* [Prompt]: Write out exactly, with no other output, the lines below from the one that contains "J_550: [147 172" through the end.

* [Data listing]:
Points, in no order, along strands that fork, close into loops and pass close to each other.
(in the rows, 128 means zero)
Two points are linked if the straight distance between their rows is under 114. Some points are linked to none.
J_781: [128  84 138  99  97 128 100 121 100 137 137 107  45 118  86 102 171 130
 128 174 119 151]
J_950: [130 133  82  91  75 101 137 147 116 123 149 131 110  84 142 101 153 134
  85 164 150 147]
J_185: [145 185 146 142 200 123 166 148 121 102 111 122 116 130 167 117 122  58
 111 172  90  91]
J_472: [143  92  85 137  91 166 101  82 123 118  70 148  91 126 147 164 145 116
 124 127 147  97]
J_550: [147 172 109 131 174 118 139 142 140 146  93 160 100 122 129  39 129 100
  76 131  72 167]
J_851: [122 102 101 140 123 146  50 144 106  69 102  88 114 129 102 114 125 121
 151 135 123  90]
J_343: [159 114 158 113 144 128  97 129 160 160 138 126 171 126 139 204 151 147
 114  68 172 120]
J_437: [153  95 115 147  78  74  80 146 142 110  77 170 126 170 165  86 123 125
 113 148 165 143]
J_909: [103 136  89 180  83 123 131 171 117 131 138 209 112 155 193 116 127 127
 123 159 130 113]
J_639: [163  99 116 162 116 106 109 144 109  88 102 168 124 155 191 110 111  91
 124 120 163 119]
J_266: [136 135 115 127  78 138 200 137 128  90 120 137 134 149 123 135  86 201
 153 179 133  65]
J_530: [ 94 124 150  86 119  98  60 111 152 108 130 128 143 138  98  93 174 116
 102 136 121 193]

* [Task answer]:
J_550: [147 172 109 131 174 118 139 142 140 146  93 160 100 122 129  39 129 100
  76 131  72 167]
J_851: [122 102 101 140 123 146  50 144 106  69 102  88 114 129 102 114 125 121
 151 135 123  90]
J_343: [159 114 158 113 144 128  97 129 160 160 138 126 171 126 139 204 151 147
 114  68 172 120]
J_437: [153  95 115 147  78  74  80 146 142 110  77 170 126 170 165  86 123 125
 113 148 165 143]
J_909: [103 136  89 180  83 123 131 171 117 131 138 209 112 155 193 116 127 127
 123 159 130 113]
J_639: [163  99 116 162 116 106 109 144 109  88 102 168 124 155 191 110 111  91
 124 120 163 119]
J_266: [136 135 115 127  78 138 200 137 128  90 120 137 134 149 123 135  86 201
 153 179 133  65]
J_530: [ 94 124 150  86 119  98  60 111 152 108 130 128 143 138  98  93 174 116
 102 136 121 193]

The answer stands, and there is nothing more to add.